In the rows, 128 means zero.
The rows below fall into families. The same turns and mirrors carry the whole set onto itself and the rows of a family onto each other. For each named row, which other rows are in its family? Write them in the order they are listed.
These 20 rows form 5 families of 4 rows each.
j_372: [148  96 111 144 152  95 130 147 145  95 126 150 140 122 134 131 127 141
 123 108 152 120 114 156 137]
j_18: [139 129 143 104 151 163 130 123 129 152 135 110 153 157 131 121 129 123
 155 105 135 153 117 145 152]
j_543: [153 122 113 155 140 170 113 117 138 143 127 126 128 152 110 107 147 137
 120 129 150 157 124 179 129]
j_129: [133 106 140 127 173 153 137 127 123 146 136 103 136 143 144 101 134 120
 135 113 160 166 117 153 159]
j_970: [145 114 116 105 104 171 125 122 126 134 139 118 124 132 114 124 113 123
 134 118 150 161 113 147 130]
j_682: [148 104 104 113 119 110 128 143 146 117 137 147 155 117 118 125 103 135
 146 142 128 128 131 124 131]
j_679: [146 101 140 121 136 103 132 150 134 105 145 164 165 148 114 140 120 109
 134 120 119 137 130 149 140]
j_452: [143 131 145 143 125 155 113 127 143 146 139 107 134 162 119  94 140 115
 111 132 163 152 124 155 153]
j_603: [141 109 122 139 166 167 142 122 121 145 127 140 122 147 129 111 138 137
 147 122 153 160 141 177 157]
j_580: [153 139 131 125 159 104 104 146 157 112 133 136 123 105 109 121 131 133
 136 127 127 115 150 158 136]
j_507: [169 124 136 138 133 156 108 124 144 130 126 101 116 151 136 107 116 144
 105 120 150 139 108 169 147]
j_756: [151  96 111 110 130 107 112 145 136 102 156 122 149 110 103 134 101 130
 144 127 136 147 144 147 119]
j_723: [146 105 138 129 169 101 130 140 156 116 148 133 141 107  87 123 156 116
 126 138 130 125 133 150 130]
j_901: [154 106 140 134 108 146 122 130 126 139 150 106 136 169 104 117 142 130
 125 100 151 164 121 147 156]
j_618: [130 118 141 128 155 154 144 135 137 153 144 129 106 126 131 106 113 134
 134  97 162 142 121 165 159]
j_976: [143 100 119 107 115 170 135 127 126 134 137  98 137 137 120 116 107 152
 155 123 149 148 137 152 154]
j_469: [155  99 128 128 156 104 115 143 151 122 147 117 165 124  88 127 138 139
 139 122 101 135 120 138 131]
j_511: [162  97 105 139 154  92 136 147 130 123 137 160 150 148 126  96 125 132
 112 128 142 128 136 154 116]
j_783: [169 117 122 122 183 100 123 134 148 133 155 139 139 129 108 109 131 130
 131 134 139 128 154 157 106]
j_195: [143  96 128 132 153 102 133 151 135  91 122 146 166 138 128 112 135 117
 115 139 123 119 128 164 136]

Which other rows belong to the same family as j_511? j_543, j_603, j_783
Which other rows belong to the same family as j_469? j_18, j_679, j_901
Which other rows belong to the same family as j_682? j_970, j_756, j_976
Which other rows belong to the same family as j_723? j_129, j_452, j_195

The rows below fall into families. The same turns and mirrors carry the whole set onto itself and the rows of a family onto each other. For each named row, which other rows are in its family? Write them in the order they are listed.
These 32 rows form 4 families of 8 rows each.
j_105: [133 128 116 147 112 127 126 128 137  88 141 145 139 111 123 134 145 135
 124 113 131 170 118 123 137 123 122 114 153 110 141 107 144 126 136 127
 112 111 152 137 125 129]
j_308: [121 134 115 122 143 126 116 115 164 117 128 137 156 115 123 134 155 134
 118 112 126 148 119 119 112 119 143 142 157 147 138 126 130 135 122 133
 120  94 157 130 113 136]
j_383: [130 114 138 109 140 119 100 114 149 108 108 138 152 120 115  93 166 125
 116 148 130 146 117 123 117 143 126 129 128 117 151 119 106 132 138 107
 141 135 141 136 151 127]
j_78: [107 126 115 128 112 106 106 109 150 110 127 145 148  99 126 158 131 124
 121 122 133 164 117 115 121 135 124 121 140 121 128 106 110 133 125 134
 145 104 122 129 148 142]
j_876: [123 135 128 110 143 127 111 150 128  96 126 114 148 121 127 121 164 119
 129 114 131 142 130 113 119 134 144 146 124 152 145 136 132 130 117 122
 136  85 160 129 125 124]
j_839: [121 132 125 138 142 139 123 143 101 156 126 107 113 123 121 119 131 122
 125 127 139  98 142 139 159 137 131 128 140 107 127 135 113 141 126 115
 136 163  91 148 108 124]
j_179: [130 123 147  98 129 138 109 143 145 116 104 105 133 118 137 127 156 138
 131 127 108 141 122 117 129 118 144 154 124 172 116 134 137 125 124 132
 130 107 159 120 144 141]
j_834: [124 137 121 122 132 143 126 138 133 147 129 168 104 165 129 104 135 145
 115 126 110 107 127 153 134 140 135 126 123 145 148 123 152 102 126 117
 102 148 129 137 132 140]
j_730: [137 149 131 121 136 104 147 118 117 146 130 137 122 129 161 152 106 114
 116 125  94 106 134 121 135 123 132 136 137 129 105 147 126 121 141 107
 134 156 107 130 130 133]
j_467: [120 123 124  97 141 132 109 135 134 106 128 121 110 122 123 157 154 150
 121 110 116 152 129 127 127 123 141 144 118 140 144 134 150 124 123 140
 133  99 171 121 130 150]
j_309: [108 134 148 100 114 130 110 132 111 106 113 110 145 100 126 155 140 133
 131 123 146 145 102 123 141 119 110 136 132 138  96 116 117 137 126 132
 144 121 109 121 153 143]
j_724: [140 112 100  94 151 120 114 124 138 122  97 133 148 131 102 115 155 137
 109 138 141 148 128 142 114 122 139 124 136  90 136 134 124 138 127 130
 140 139 156 138 142 129]
j_302: [133 118 108 119 128 126 122 117 139 110 121 155 153 121 126 110 156 154
 116 140 125 149 120 126 110 136 142 124 156 112 155 106 101 131 137 124
 141  97 137 132 149 135]
j_521: [127 123 102 138 145 154 147 149 103 148 123 124 131 136 124 136 115 136
 125 128 122 107 140 145 149 120 152 118 128  97 134 145 120 119 138 124
 133 137  84 127 130 121]
j_797: [127 128 143 134 148 129 112 130 109 157 117 120  93 110 146 122 134 156
 138 117 136 103 166 124 141 127 150 116 102 136 118 130 134 145 127 135
 140 150 110 152 127 130]
j_288: [109 124 130  99 127 125 143 120 122 153 115 141 119 134 132 133 107 156
 132 129 148 109 154 119 104 110 150 119 115 151 134 137 121 133 105 141
 150 145 115 149 146 131]
j_704: [146 157 135 120 131 109 137 133 102 142 135 109 106 112 148 127 125 125
 123 117 104  94 145 117 150 146 125 133 117 143 127 142 124 135 142 114
 137 143  98 125 113 115]
j_135: [125 147 150 141 133 122 149 119 119 130 131 116 133 131 156 130 111  96
 144 130 128 107 133 109 129 114 132 136 125 145 128 161 146 136 130  95
 129 142 112 134 111 124]
j_40: [103 144 140 111 112 116 100 126 126  97 129 122 139 102 133 137 148 133
 135 116 154 149 129 128 123 149 106 120 115 127 117  91 111 137 118 127
 149 108 137 134 155 141]
j_84: [110 120 119 148 116 159 116 147  93 137 128 121 128 142 135 111 119 117
 142 119 145 116 141 127 148 129 142 109 119 113 120 119 133 120 140 122
 110 139  82 131 145 125]
j_220: [127 121 133 126 109 125 104 128 134  91 140 122 128 119  95  99 145 111
 128 115 149 161 116 115 138 126 105 126 142 116 142 122 148 143 127 135
 111 129 138 131 120 129]
j_870: [152 141 132 115 105 128 124 157 132 109 125 124 132 121 122  98 134 114
 124 137 133 159 110 131 147 123  93 136 142 107 137 127 166 133 131 120
 124 120 140 114 127 119]
j_736: [118 132 126 124 140 135 126 119 119 168 124 137  91 135 139 129 105 153
 130 125 132 118 150 118 126 103 159 125 134 129 111 144 138 143 121 151
 132 146 120 144 126 153]
j_828: [134 144 113 139 117 139 141 127 141 153 136 137  89 131 153 115 125 160
 132 123  98 104 131 158 140 135 132 124 114 121 128 122 148 101 132 121
 113 151 118 128 139 142]
j_451: [143 133 130 140 125 120 114 142 138 160 123 120  79 127 149 101 134 131
 125 130 106 100 139 130 149 163 140 133 121 130 134 132 138 116 127 118
 125 162 118 145 129 134]
j_155: [140 118 127 115 140 135 102 143 140 126  88 139 142 128 118  89 150 150
 128 165 148 150 124 145 121 125 120 122 129 102 121 120 128 141 133 111
 151 125 135 130 154 131]
j_290: [121 137 153 124 130 129 125 105 136 154 110 122 107 134 150 113  97 135
 144 139 154 102 149 113 109 136 141 112 115 140 123 132 124 144 126 138
 135 141 115 141 149 151]
j_530: [120 154 125 130 127 156 129 131 124 149 126 125 113 144 159  89 140 132
 127 138 109 103 124 136 139 147 144 123 112 145 146 120 131 105 152 101
 104 144 127 126 140 132]
j_388: [114 118 126  86 130 114 112 120 113 100 129 127 144 113 127 170 148 141
 123 107 127 135 129 145 123 133 110 142 133 113 116 109 113 128 131 119
 151 111 119 118 151 144]
j_115: [137 132  98 107  94  99 119 121 133 104 138 136 114 118 115 116 143 120
 120 125 120 163 108 136 133 120 103 132 138  97 138 128 158 133 118 121
 132 140 147 123 129 133]
j_856: [126 150 125 120 120 104 164 124 123 117 134 130 122 137 136 154 106 124
 126 114 118 114 138 119 125 120 119 123 119 165 115 152 143 116 121 108
 129 154 124 138 121 118]
j_786: [106 118 117 129 120 146 128 146  95 136 127 152 131 160 109 135 107 113
 118 130 121 125 143 149 153 129 125 110 126 112 136 119 121 119 130 114
 130 151  90 133 136 125]

Which other rows belong to the same family as j_388? j_467, j_724, j_135, j_84, j_290, j_530, j_115
Which other rows belong to the same family as j_521? j_383, j_876, j_730, j_40, j_220, j_736, j_828
Which other rows belong to the same family as j_834? j_179, j_309, j_288, j_870, j_155, j_856, j_786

◇ ◇ ◇

Out of the records above, pull the lines that include the word "These".

### ANSWER TO THIS EXERCISE
These 20 rows form 5 families of 4 rows each.
These 32 rows form 4 families of 8 rows each.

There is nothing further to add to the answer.